(Records from a data source)
====

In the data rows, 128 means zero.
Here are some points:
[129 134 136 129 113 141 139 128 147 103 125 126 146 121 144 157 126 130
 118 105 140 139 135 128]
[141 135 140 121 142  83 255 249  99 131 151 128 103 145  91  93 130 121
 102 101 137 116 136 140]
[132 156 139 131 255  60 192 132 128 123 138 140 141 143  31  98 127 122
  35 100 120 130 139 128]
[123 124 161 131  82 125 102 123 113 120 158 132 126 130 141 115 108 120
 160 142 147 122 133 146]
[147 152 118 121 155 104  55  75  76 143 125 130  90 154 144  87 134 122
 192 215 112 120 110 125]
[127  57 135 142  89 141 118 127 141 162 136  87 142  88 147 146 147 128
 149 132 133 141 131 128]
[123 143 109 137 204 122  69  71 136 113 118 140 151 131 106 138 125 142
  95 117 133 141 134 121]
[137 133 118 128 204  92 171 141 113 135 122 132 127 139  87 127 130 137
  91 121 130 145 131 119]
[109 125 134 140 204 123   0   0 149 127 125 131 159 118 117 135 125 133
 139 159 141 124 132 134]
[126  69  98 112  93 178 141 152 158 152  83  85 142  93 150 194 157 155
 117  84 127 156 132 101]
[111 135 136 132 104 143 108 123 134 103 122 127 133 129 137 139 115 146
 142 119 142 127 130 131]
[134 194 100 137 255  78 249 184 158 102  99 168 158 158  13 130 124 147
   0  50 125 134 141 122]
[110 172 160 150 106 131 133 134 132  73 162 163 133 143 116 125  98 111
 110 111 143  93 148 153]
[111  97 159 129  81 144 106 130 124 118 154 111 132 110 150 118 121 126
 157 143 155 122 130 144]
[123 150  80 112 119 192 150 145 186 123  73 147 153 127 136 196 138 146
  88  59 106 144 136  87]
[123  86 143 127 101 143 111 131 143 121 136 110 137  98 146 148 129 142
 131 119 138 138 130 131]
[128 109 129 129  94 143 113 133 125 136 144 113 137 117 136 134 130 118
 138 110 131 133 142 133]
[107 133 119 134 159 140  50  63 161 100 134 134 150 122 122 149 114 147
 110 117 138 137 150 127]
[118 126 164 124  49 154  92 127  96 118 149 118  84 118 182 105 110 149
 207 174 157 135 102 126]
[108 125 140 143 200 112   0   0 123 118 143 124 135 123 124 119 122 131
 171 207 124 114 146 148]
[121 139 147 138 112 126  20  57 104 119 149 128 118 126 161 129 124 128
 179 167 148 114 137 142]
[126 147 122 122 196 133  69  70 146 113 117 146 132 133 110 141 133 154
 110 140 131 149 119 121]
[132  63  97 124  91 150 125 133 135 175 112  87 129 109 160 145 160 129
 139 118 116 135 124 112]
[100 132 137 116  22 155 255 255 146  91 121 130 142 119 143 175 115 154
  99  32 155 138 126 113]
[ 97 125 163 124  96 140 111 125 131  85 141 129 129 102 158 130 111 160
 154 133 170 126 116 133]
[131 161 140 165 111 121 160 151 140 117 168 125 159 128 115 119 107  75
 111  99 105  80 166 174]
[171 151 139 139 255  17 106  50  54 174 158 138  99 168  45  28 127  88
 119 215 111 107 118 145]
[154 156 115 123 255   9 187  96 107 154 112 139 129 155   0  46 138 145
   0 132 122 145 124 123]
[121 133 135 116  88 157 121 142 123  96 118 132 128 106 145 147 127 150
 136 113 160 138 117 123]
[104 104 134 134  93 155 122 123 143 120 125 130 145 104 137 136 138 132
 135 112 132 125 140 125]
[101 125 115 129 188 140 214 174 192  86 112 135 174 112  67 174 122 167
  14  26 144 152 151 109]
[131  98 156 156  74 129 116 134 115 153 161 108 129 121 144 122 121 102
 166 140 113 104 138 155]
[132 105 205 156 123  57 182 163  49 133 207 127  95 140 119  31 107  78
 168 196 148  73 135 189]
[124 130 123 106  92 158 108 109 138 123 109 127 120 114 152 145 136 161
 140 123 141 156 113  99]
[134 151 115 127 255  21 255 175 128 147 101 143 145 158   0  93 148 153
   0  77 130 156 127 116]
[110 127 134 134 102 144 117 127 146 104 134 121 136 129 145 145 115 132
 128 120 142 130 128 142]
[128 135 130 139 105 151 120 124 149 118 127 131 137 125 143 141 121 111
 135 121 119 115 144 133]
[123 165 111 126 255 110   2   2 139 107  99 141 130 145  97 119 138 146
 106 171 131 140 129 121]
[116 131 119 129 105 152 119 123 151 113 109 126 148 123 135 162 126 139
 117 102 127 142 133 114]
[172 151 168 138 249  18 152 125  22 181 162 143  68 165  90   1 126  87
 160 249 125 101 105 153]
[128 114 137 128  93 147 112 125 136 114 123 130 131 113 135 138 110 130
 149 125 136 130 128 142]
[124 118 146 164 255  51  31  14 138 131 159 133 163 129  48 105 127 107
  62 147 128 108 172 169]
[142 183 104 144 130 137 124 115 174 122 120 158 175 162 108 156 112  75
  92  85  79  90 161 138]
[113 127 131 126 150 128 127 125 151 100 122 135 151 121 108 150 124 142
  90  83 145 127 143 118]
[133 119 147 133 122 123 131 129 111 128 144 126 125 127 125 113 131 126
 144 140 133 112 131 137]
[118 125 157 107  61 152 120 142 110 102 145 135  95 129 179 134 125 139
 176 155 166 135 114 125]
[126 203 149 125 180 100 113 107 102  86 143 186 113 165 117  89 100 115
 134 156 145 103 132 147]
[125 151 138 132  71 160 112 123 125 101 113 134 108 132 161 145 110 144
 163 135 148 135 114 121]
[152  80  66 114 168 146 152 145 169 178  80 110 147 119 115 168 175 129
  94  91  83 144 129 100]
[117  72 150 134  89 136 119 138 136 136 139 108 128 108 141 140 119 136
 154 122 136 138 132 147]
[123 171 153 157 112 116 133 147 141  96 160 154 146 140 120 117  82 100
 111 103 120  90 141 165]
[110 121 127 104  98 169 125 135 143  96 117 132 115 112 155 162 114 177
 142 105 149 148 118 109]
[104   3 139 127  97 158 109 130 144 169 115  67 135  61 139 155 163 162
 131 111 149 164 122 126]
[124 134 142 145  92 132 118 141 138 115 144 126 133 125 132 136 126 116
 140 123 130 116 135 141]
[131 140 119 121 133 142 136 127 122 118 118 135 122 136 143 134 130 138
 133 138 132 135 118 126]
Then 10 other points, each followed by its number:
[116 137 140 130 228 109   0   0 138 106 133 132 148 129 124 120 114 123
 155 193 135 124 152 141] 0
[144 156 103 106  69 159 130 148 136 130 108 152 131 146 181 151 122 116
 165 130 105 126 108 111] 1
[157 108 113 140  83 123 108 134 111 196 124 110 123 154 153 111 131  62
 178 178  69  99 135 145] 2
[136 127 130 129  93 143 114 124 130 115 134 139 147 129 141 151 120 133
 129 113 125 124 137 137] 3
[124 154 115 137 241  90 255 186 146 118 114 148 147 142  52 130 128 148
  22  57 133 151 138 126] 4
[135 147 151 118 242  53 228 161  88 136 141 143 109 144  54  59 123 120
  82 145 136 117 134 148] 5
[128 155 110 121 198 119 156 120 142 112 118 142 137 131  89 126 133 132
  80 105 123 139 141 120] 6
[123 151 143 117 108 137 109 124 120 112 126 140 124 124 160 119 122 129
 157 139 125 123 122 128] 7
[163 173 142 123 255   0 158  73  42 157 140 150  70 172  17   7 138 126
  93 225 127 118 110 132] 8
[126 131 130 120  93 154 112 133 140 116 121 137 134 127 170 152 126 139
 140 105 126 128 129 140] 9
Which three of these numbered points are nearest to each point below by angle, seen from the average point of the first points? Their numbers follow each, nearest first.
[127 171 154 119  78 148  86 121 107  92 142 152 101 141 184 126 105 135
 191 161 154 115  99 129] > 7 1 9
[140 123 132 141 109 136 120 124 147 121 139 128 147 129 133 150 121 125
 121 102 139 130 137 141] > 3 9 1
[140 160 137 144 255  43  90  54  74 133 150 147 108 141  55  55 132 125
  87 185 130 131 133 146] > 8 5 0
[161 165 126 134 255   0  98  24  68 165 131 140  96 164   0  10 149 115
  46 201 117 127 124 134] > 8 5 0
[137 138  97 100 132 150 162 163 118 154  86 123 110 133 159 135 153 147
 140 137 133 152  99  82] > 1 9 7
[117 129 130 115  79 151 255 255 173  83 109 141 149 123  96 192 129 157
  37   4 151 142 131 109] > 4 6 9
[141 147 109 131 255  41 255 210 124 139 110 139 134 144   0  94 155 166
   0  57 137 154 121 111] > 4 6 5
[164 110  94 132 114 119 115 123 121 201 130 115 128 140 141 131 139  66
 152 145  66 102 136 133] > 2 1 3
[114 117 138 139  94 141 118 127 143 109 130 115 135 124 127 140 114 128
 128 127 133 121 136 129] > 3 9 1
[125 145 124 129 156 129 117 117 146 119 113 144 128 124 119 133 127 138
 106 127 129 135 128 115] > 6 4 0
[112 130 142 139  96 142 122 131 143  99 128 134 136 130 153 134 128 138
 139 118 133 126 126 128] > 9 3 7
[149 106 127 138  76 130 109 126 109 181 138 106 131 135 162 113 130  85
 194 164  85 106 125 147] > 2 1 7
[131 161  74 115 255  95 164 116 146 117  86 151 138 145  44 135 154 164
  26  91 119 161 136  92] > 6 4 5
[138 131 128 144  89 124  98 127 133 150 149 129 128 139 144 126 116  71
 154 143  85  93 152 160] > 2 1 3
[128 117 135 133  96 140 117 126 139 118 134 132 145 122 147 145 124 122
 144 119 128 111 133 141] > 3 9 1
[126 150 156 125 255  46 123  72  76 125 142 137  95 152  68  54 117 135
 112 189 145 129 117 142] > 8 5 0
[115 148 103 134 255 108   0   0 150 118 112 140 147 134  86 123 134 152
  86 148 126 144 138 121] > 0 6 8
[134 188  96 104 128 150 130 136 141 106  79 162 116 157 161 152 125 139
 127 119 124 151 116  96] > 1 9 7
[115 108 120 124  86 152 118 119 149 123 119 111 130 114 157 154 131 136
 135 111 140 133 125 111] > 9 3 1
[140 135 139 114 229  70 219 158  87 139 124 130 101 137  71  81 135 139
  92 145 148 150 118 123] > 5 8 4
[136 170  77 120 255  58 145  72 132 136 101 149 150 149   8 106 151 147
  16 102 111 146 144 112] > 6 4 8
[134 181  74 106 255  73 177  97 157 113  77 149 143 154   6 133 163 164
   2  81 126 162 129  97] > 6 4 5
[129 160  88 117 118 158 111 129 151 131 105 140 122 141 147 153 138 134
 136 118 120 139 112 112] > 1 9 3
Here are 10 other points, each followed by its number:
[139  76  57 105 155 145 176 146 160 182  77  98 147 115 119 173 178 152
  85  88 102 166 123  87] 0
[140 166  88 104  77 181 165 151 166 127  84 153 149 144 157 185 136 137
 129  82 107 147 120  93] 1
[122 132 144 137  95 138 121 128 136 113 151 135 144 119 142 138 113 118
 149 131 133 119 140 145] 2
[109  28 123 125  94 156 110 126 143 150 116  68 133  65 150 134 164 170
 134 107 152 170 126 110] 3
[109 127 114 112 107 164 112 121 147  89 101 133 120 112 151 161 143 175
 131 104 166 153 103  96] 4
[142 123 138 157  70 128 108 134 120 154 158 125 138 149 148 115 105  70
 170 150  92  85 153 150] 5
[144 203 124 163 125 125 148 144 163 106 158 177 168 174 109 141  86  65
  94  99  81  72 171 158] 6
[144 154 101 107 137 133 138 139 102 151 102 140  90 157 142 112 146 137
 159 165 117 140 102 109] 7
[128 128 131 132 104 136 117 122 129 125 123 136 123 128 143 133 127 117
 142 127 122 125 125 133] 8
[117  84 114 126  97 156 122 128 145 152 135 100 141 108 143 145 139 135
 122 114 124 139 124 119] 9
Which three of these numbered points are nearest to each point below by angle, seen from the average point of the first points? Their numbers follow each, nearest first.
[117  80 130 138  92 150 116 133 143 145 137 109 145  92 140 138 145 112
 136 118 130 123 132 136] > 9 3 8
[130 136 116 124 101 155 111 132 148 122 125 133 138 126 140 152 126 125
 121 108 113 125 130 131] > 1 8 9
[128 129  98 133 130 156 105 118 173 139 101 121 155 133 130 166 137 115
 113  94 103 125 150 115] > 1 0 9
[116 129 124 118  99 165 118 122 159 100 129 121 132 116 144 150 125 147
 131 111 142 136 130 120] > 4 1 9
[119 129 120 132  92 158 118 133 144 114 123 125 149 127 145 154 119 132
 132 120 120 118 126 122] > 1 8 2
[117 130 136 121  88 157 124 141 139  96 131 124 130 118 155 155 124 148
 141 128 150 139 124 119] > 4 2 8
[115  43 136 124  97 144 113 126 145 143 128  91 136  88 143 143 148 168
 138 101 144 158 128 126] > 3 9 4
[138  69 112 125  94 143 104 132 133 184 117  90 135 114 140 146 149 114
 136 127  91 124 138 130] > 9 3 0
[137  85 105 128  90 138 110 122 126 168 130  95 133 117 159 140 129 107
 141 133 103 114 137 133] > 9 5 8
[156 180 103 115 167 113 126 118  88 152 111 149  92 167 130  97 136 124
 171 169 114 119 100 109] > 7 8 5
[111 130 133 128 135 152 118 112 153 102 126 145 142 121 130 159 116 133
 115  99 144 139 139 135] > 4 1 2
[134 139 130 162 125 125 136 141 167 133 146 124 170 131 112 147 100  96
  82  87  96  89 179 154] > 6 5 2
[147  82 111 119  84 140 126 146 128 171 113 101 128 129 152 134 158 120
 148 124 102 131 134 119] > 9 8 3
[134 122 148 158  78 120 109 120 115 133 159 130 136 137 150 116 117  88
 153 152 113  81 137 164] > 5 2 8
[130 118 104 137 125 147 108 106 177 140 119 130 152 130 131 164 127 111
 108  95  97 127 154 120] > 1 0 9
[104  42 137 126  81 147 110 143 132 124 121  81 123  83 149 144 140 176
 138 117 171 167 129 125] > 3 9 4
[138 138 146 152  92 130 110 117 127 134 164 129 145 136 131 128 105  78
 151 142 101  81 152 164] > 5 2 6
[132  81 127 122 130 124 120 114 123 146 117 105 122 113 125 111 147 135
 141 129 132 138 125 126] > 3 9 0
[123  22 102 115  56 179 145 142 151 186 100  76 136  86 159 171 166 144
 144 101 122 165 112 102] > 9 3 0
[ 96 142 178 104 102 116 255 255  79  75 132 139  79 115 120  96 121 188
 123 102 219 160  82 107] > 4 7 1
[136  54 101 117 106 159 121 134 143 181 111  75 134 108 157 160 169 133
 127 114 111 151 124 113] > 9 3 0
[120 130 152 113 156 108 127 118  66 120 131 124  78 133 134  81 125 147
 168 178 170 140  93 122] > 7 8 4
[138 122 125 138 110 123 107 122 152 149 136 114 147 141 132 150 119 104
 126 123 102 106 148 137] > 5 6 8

====

[YOUR ASSIGNMENT]:
When you answer, output each line of the data exactly as given, from its first line up to and including the one with "[137 133 118".

[RESULT FOR THIS TASK]:
In the data rows, 128 means zero.
Here are some points:
[129 134 136 129 113 141 139 128 147 103 125 126 146 121 144 157 126 130
 118 105 140 139 135 128]
[141 135 140 121 142  83 255 249  99 131 151 128 103 145  91  93 130 121
 102 101 137 116 136 140]
[132 156 139 131 255  60 192 132 128 123 138 140 141 143  31  98 127 122
  35 100 120 130 139 128]
[123 124 161 131  82 125 102 123 113 120 158 132 126 130 141 115 108 120
 160 142 147 122 133 146]
[147 152 118 121 155 104  55  75  76 143 125 130  90 154 144  87 134 122
 192 215 112 120 110 125]
[127  57 135 142  89 141 118 127 141 162 136  87 142  88 147 146 147 128
 149 132 133 141 131 128]
[123 143 109 137 204 122  69  71 136 113 118 140 151 131 106 138 125 142
  95 117 133 141 134 121]
[137 133 118 128 204  92 171 141 113 135 122 132 127 139  87 127 130 137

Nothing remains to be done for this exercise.